*EXERCISE AIM*
Show every line of the data that contains the string "Each".

INPUT DATA Block Start

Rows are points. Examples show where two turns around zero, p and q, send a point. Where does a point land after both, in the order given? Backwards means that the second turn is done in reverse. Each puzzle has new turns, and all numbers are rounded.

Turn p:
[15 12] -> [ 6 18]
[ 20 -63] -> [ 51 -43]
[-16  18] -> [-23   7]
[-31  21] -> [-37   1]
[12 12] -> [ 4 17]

INPUT DATA Block End
INPUT DATA Block Start

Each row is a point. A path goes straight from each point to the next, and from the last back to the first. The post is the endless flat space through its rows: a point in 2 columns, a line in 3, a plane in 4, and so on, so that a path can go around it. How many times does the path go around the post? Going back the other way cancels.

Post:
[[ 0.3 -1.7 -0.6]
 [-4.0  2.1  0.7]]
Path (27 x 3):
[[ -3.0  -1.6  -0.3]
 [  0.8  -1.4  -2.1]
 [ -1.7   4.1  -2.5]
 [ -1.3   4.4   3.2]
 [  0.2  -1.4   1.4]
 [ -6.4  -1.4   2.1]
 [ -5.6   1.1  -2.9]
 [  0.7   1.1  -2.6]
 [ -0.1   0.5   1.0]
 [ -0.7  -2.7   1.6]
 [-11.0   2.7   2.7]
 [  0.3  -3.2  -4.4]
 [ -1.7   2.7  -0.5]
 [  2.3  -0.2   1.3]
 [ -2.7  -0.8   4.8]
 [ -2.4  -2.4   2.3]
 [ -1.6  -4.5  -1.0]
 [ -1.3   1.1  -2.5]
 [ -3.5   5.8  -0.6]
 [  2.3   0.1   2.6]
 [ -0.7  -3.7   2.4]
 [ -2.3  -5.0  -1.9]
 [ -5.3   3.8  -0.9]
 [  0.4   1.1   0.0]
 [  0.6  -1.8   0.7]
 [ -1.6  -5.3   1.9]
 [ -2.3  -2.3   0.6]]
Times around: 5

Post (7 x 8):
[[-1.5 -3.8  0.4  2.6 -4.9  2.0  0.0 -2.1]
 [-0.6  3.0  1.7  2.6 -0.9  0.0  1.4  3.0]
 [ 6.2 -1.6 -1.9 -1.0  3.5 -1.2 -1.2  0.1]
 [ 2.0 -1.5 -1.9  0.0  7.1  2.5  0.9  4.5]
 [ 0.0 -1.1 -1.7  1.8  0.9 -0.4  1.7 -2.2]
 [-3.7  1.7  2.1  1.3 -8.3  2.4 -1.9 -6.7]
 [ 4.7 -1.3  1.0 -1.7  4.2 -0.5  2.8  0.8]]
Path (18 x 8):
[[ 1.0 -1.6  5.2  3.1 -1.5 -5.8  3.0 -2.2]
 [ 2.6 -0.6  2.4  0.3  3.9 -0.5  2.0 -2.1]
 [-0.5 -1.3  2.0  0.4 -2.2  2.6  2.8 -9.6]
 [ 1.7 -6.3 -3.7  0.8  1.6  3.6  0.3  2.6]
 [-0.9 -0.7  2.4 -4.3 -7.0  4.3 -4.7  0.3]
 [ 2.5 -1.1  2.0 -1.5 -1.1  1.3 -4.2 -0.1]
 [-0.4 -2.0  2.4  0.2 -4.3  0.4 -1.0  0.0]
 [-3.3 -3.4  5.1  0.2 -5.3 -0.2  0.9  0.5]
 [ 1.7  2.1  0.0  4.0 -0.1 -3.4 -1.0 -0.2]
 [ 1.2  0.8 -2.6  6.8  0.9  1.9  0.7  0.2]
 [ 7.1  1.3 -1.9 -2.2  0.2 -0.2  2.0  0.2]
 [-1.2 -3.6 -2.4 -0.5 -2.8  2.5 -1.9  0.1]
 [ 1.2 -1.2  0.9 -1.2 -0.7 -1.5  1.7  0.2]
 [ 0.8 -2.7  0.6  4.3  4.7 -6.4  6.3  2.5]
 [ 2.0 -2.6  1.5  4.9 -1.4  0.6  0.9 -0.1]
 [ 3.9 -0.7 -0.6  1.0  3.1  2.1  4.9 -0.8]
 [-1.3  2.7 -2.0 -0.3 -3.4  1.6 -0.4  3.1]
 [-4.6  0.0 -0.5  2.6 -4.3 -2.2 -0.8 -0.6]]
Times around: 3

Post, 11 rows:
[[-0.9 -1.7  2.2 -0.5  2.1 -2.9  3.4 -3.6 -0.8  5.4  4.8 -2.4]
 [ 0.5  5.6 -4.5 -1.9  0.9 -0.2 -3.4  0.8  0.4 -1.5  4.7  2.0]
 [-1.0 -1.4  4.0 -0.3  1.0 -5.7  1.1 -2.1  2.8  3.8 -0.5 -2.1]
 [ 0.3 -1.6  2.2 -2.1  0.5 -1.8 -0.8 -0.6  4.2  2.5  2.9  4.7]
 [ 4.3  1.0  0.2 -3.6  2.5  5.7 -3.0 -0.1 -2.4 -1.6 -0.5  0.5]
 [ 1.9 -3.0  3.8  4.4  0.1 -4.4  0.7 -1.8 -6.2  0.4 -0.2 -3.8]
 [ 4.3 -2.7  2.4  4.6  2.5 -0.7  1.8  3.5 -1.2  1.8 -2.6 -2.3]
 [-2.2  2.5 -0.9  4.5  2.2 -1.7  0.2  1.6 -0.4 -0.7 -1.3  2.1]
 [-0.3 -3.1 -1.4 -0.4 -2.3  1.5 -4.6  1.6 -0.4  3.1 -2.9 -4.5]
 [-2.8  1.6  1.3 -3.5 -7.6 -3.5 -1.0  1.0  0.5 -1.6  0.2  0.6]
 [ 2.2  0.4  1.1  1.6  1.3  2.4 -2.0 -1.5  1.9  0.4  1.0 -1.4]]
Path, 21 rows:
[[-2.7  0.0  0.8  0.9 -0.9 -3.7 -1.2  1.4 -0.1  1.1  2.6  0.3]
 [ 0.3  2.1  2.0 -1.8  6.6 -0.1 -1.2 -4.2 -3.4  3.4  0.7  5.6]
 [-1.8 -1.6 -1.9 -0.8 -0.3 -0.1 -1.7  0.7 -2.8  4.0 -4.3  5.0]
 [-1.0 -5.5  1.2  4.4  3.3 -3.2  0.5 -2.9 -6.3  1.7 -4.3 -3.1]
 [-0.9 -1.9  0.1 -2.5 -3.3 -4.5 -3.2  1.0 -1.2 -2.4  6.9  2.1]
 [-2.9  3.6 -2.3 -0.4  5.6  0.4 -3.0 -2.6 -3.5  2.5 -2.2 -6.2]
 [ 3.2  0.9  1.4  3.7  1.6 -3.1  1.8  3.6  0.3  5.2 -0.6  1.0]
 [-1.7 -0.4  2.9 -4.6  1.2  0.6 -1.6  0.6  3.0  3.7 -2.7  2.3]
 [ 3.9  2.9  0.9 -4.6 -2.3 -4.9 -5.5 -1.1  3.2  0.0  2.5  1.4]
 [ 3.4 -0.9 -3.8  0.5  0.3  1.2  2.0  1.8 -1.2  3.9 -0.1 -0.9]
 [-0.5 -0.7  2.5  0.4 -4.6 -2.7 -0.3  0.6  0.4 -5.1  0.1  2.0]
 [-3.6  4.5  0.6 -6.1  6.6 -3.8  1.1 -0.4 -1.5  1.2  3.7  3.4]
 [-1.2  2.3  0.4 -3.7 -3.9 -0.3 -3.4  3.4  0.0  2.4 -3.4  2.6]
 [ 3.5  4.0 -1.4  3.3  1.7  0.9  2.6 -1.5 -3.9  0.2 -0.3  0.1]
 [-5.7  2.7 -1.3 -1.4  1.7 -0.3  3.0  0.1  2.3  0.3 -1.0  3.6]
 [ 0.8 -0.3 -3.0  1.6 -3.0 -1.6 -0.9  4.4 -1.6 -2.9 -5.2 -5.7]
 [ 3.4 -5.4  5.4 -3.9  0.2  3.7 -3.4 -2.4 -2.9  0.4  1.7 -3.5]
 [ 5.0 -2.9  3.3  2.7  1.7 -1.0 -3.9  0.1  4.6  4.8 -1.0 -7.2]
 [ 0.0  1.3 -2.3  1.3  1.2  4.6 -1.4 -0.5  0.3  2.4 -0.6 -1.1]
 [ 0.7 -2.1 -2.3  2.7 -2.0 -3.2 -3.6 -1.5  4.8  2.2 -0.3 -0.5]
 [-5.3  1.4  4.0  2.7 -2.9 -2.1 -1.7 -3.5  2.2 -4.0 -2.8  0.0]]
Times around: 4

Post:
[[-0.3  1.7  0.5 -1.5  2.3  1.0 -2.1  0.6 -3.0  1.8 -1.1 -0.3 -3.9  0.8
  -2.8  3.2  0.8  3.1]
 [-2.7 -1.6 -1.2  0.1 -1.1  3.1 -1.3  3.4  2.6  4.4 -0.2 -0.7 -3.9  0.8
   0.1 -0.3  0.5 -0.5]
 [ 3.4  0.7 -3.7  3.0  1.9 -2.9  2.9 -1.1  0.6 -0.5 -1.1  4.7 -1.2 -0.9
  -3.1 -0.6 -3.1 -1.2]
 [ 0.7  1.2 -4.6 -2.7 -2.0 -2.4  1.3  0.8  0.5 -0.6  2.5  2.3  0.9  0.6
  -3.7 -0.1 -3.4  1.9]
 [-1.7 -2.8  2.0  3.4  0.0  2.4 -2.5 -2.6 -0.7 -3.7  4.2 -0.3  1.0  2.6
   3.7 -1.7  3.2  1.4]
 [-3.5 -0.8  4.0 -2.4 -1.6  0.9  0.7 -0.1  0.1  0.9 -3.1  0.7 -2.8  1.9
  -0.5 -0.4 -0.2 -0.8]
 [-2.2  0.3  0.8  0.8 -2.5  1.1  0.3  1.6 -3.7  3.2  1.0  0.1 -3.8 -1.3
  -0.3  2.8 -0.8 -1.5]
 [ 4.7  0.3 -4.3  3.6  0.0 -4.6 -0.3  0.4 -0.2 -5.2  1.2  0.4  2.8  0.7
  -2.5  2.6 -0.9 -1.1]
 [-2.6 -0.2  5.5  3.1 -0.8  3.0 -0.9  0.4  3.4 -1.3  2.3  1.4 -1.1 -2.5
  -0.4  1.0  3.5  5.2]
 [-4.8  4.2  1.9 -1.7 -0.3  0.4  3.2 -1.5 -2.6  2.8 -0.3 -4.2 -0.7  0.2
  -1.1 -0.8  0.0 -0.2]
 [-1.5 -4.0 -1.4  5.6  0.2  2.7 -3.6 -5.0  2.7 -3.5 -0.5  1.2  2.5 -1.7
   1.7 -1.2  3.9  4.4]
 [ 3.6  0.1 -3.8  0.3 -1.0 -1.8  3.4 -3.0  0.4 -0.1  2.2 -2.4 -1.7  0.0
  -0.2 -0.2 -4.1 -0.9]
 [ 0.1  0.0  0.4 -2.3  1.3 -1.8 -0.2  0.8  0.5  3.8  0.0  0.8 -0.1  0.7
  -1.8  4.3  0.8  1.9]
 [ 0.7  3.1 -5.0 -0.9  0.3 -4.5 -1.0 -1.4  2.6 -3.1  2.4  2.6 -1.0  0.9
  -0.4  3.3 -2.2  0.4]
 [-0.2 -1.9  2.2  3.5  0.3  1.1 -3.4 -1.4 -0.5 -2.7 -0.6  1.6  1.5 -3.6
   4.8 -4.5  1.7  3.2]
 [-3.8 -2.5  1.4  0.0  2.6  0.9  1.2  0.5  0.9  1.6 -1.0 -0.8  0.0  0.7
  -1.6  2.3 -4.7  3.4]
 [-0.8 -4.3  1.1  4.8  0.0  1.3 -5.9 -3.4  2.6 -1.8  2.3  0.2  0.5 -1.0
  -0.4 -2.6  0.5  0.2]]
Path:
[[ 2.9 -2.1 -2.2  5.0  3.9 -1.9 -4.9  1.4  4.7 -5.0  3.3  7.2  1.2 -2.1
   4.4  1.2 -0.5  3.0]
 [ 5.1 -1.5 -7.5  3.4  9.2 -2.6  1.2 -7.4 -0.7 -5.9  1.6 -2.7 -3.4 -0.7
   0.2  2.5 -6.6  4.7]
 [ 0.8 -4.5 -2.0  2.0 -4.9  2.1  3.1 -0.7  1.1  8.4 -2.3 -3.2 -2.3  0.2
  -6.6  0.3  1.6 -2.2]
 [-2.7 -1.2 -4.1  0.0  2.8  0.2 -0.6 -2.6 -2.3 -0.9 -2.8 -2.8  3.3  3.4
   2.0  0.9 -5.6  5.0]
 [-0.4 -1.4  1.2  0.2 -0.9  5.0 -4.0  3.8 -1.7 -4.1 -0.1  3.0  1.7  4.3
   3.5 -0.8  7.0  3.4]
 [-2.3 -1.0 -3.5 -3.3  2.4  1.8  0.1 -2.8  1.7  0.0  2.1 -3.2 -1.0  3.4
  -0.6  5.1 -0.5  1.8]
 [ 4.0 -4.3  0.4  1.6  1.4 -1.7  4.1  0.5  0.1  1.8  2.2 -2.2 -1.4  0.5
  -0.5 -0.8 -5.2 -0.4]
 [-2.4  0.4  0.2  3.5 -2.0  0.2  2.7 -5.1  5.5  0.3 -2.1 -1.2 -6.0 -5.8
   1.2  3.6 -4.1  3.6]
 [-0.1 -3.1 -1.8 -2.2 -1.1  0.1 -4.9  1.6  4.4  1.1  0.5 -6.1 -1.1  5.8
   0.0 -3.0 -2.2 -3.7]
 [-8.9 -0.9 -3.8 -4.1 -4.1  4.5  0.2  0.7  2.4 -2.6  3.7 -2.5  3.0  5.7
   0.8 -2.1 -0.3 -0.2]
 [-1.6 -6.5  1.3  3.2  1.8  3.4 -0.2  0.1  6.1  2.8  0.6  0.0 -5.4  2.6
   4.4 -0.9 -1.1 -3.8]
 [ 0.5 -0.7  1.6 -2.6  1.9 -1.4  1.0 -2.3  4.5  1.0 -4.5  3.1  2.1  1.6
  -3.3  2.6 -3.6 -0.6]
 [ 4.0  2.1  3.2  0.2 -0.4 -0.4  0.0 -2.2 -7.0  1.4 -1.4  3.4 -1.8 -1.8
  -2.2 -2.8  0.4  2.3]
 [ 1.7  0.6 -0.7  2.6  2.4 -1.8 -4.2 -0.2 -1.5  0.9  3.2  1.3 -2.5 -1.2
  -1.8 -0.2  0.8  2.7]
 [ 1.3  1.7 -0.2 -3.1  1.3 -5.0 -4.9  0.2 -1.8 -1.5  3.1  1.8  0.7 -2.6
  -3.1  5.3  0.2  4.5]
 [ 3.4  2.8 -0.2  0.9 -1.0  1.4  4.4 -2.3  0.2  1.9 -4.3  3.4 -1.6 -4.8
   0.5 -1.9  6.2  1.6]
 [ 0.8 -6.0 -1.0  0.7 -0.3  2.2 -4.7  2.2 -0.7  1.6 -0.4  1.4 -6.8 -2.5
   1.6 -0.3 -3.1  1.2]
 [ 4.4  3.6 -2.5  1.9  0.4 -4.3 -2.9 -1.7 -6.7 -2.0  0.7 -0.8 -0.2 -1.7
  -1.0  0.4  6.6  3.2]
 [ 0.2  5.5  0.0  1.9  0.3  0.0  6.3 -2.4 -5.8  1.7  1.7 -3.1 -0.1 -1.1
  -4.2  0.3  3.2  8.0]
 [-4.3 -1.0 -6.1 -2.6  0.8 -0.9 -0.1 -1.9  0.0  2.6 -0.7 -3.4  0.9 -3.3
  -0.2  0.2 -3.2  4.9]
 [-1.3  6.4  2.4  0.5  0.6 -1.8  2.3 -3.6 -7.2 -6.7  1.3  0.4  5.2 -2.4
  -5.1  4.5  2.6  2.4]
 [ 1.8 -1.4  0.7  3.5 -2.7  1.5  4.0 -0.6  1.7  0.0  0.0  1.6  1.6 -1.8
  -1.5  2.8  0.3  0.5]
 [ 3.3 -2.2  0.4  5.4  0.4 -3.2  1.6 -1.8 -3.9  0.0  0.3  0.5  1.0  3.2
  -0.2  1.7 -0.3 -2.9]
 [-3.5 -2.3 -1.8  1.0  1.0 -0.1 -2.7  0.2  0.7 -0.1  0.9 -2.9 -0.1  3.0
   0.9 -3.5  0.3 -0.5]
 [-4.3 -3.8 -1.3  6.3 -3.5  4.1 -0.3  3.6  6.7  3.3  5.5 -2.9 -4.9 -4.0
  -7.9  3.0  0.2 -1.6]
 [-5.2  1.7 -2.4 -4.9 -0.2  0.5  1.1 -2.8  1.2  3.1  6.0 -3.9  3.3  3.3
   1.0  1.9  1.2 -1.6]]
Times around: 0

INPUT DATA Block End

*WRITTEN ANSWER*
Rows are points. Examples show where two turns around zero, p and q, send a point. Where does a point land after both, in the order given? Backwards means that the second turn is done in reverse. Each puzzle has new turns, and all numbers are rounded.
Each row is a point. A path goes straight from each point to the next, and from the last back to the first. The post is the endless flat space through its rows: a point in 2 columns, a line in 3, a plane in 4, and so on, so that a path can go around it. How many times does the path go around the post? Going back the other way cancels.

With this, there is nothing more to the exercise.